(Input for this task begins)

A small network was trained on made-up records. Each row is its average activation on records with the value named, seen along a few directions.
Values that are neighbours, or in one group, have similar rows; names and order tell nothing.
(in the rows, 500 means zero)
Strong random noise was added to every row along 3 fixed directions; ignore it. To show where, here is one row again and again, with new noise each time:
[392 214 533 225 322 540 377 498 580 732 430 786 802]
[413 463 613 473 342 384 504 697 501 477 435 455 332]
[419 486 488 505 381 441 555 638 523 406 428 468 530]
[741 612 805 295 790 536 681 631 321 616 605 516 119]
[483 474 380 438 499 567 607 515 530 427 451 578 809]


Values of Tur:
t12: [363 445 293 453 420 474 525 517 656 532 349 486 746]
t13: [618 551 424 493 836 653 607 385 485 372 538 615 661]
t5: [598 602 372 539 773 652 577 400 320 446 512 594 468]
t4: [466 654 296 708 446 458 575 400 498 370 522 271 415]
t7: [418 419 680 577 254 355 429 454 532 518 494 342 320]
t2: [657 671 469 690 612 496 549 491 401 303 539 348 108]
t1: [497 475 628 367 735 575 485 547 484 682 587 582 354]
t14: [552 551 456 457 582 616 634 543 488 418 476 502 710]
t10: [577 587 421 630 561 462 546 294 509 526 627 475 563]
t6: [524 598 502 538 573 505 550 544 499 399 598 389 651]
t8: [446 279 635 466 440 452 254 602 391 650 391 558 268]
t9: [463 730 346 889 438 490 501 534 472 292 533 282 296]
t11: [637 533 501 430 555 553 362 319 567 543 577 576 706]
t3: [440 635 434 680 309 347 604 527 627 277 469 309 584]
The values of Tur form a ring.
Which values are neighbours of t9? Give them in the order they are listed.
> t4, t2
Which values are neighbours of t3? Give them in the order they are listed.
> t7, t6
Which values are neighbours of t1? Give them in the order they are listed.
> t12, t13
What is the length, in steps, of the shortest route from t5 to t14?
> 5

(Input for this task ends)

→ **Exercise directions**
All lines in the listing above between the line with "Values that are" and the line with "t3: [440 635", inclusive, should be set down exactly, and no line outside that range.

→ **Expected answer**
Values that are neighbours, or in one group, have similar rows; names and order tell nothing.
(in the rows, 500 means zero)
Strong random noise was added to every row along 3 fixed directions; ignore it. To show where, here is one row again and again, with new noise each time:
[392 214 533 225 322 540 377 498 580 732 430 786 802]
[413 463 613 473 342 384 504 697 501 477 435 455 332]
[419 486 488 505 381 441 555 638 523 406 428 468 530]
[741 612 805 295 790 536 681 631 321 616 605 516 119]
[483 474 380 438 499 567 607 515 530 427 451 578 809]


Values of Tur:
t12: [363 445 293 453 420 474 525 517 656 532 349 486 746]
t13: [618 551 424 493 836 653 607 385 485 372 538 615 661]
t5: [598 602 372 539 773 652 577 400 320 446 512 594 468]
t4: [466 654 296 708 446 458 575 400 498 370 522 271 415]
t7: [418 419 680 577 254 355 429 454 532 518 494 342 320]
t2: [657 671 469 690 612 496 549 491 401 303 539 348 108]
t1: [497 475 628 367 735 575 485 547 484 682 587 582 354]
t14: [552 551 456 457 582 616 634 543 488 418 476 502 710]
t10: [577 587 421 630 561 462 546 294 509 526 627 475 563]
t6: [524 598 502 538 573 505 550 544 499 399 598 389 651]
t8: [446 279 635 466 440 452 254 602 391 650 391 558 268]
t9: [463 730 346 889 438 490 501 534 472 292 533 282 296]
t11: [637 533 501 430 555 553 362 319 567 543 577 576 706]
t3: [440 635 434 680 309 347 604 527 627 277 469 309 584]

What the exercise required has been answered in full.